|   21 |  485 | -130 |  187 |  439 |  -13 |  -31 | -> 439
| -375 |  -39 | -145 | -512 |  307 | -468 | -> -512
|  513 | -231 |  439 |  605 | -112 | -454 |    0 | -> -112
| -317 | -201 |  301 | -534 | -226 | -> 301
| -212 |  169 |  537 |    8 | -> 169
|   22 |  550 |  294 | -628 | -252 |  259 | -> -628
| -362 |  512 |   82 |   92 | -> 512
|  -60 | -351 |  464 |  -10 |  478 | -167 | -> -10
|   10 |   -5 | -457 |  217 |  446 |  120 | -399 | -> 446
---
|  -53 |  203 | -502 |  -98 |  252 |  228 |   82 |
| -209 | -408 |  249 |  203 | -186 |   35 |  177 |
| -247 | -226 |  463 | -181 |   22 |  -57 |  292 |
-> -408

|  -52 |   -6 |   10 |   -5 |   19 |  -17 |
|    6 |   31 |  333 |  426 |  -85 | -480 |
-> 31

|  -26 | -581 |   67 | -116 |   -2 |   92 |  261 |
|   43 |  375 | -104 |   51 |   32 |   71 |  168 |
-> 375

|  192 |  -65 |  192 |   68 |  151 | -179 |  293 |
| -184 |  323 | -241 |  -53 | -135 |   90 |  262 |
|  -40 |  318 | -268 |   48 | -246 | -217 |  529 |
-> 323

|  -58 |  496 | -266 |  -22 | -119 |
| -250 |  188 |  300 | -227 |  162 |
-> 188

| -297 |  204 |  564 | -525 | -290 | -123 |  190 |
| -351 | -338 | -402 |  187 |  115 |  211 |  292 |
-> -338

| -491 |    2 |  492 |  108 | -517 |    2 |
| -416 |  254 |  -41 | -130 |  282 |  254 |
-> 254

| -158 |   48 |  566 |  -48 |  -82 |   14 |
| -162 |   54 |  507 |  -49 |  -62 |   29 |
-> 54

| -106 |  -37 |  -72 | -103 |  -65 |  542 |  -43 |
|   86 |  -83 | -209 |    4 |  -33 |  230 | -394 |
|  186 | -113 |  176 | -286 | -132 |  189 |  157 |
-> -83

|  207 |  473 | -130 |  388 |   54 |
| -309 |   36 | -421 | -230 | -433 |
-> 36
---
| 191 | 163 | 372 | 542 | -> 163
|  397 |  579 | -246 | -263 |   53 | -> -246
|  -40 |  205 | -285 | -461 | -> 205
| -130 | -201 |  523 |  471 |  455 |  226 | -> 471
| 236 | 454 |  96 | -20 |  82 | 263 | 141 | -> 82
| -235 |  103 |  494 | -496 |   27 |   30 | -> -496
|  135 | -229 |  484 | -553 |  120 | -274 | -270 | -> 120
| 235 | 130 |  97 | 578 | -> 130
---
[[ 0.339 -1.788 -1.117 -1.726]
 [ 0.105  1.425  0.374 -0.369]
 [ 0.303  0.117 -0.025 -0.907]] result: 0.339

[[  37.49   54.49   61.95   33.84   34.62 -105.83   23.90]
 [  31.51   44.57  -14.43  -91.84  -11.30 -105.90   44.41]
 [  96.00 -224.49  -26.05   92.72  -91.18  126.39  -91.71]] result: 37.49

[[  5.3  -1.6  13.0   2.7   5.4   5.4   2.4]
 [  7.1  11.6  -1.7   9.0  10.7   4.8  11.8]
 [  8.7  -2.2  12.7 -19.3   5.4   5.9   9.5]] result: 5.3

[[  -5.083  -33.255   29.233   37.803   -3.257   58.785   43.132]
 [-131.172  -13.171  127.939 -134.843  -54.113  137.071  -61.192]
 [ -34.328   13.088   79.813  -29.276  -29.166   89.605   15.728]] result: -5.083

[[-2.25 -0.06 -0.13  0.33  0.77  1.51 -2.09]
 [-1.64  0.47  0.19  1.28  1.18  0.74 -1.04]
 [ 1.05 -0.14  0.59  1.98  1.31  0.55  1.78]] result: -2.25

[[ 0.498  1.245 -0.543 -0.129]
 [-1.675  0.410 -0.999  0.143]
 [ 0.154  1.210 -0.376 -1.864]] result: 0.498
---
[[  24  322  -72 -291  496  228]
 [ 248 -586   62  330 -239  199]] => 24, 199

[[  88  -65  376 -532  308   -2 -369]
 [ 174  -19  299 -587  327  -88  388]] => 88, 388

[[ 480   -5  527 -165  -40  640]
 [-518  398  486 -371  -38  395]] => 480, 395

[-463  298 -557  435   31  141 -570] => -463, -570

[[ 334  281  -42 -492]
 [ 295   21  -35 -489]
 [ 295  -23   32 -444]] => 334, -444

[-440  -34  502 -313  586] => -440, 586

[ 155 -629   66  636   91  -55] => 155, -55

[[ 141  408  534  427]
 [ -87 -398 -391 -140]] => 141, -140
---
|  253 |  -55 |  623 | -433 | -> -433

| -283 |  344 |   43 |  -12 |  570 | -548 |   -3 |
|  199 |  139 |  -72 |  424 |  -46 |  -34 |   -6 |
|  206 | -108 |  103 |  -17 |  -30 | -260 |   89 |
-> 89

|  550 |  294 |  352 | -130 |   62 | -542 |   55 | -> 55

### WHAT THE TASK REQUIRES
Every line in the records above with "result" in it adds one to the count; give that count and nothing else.

### TASK RESPONSE
6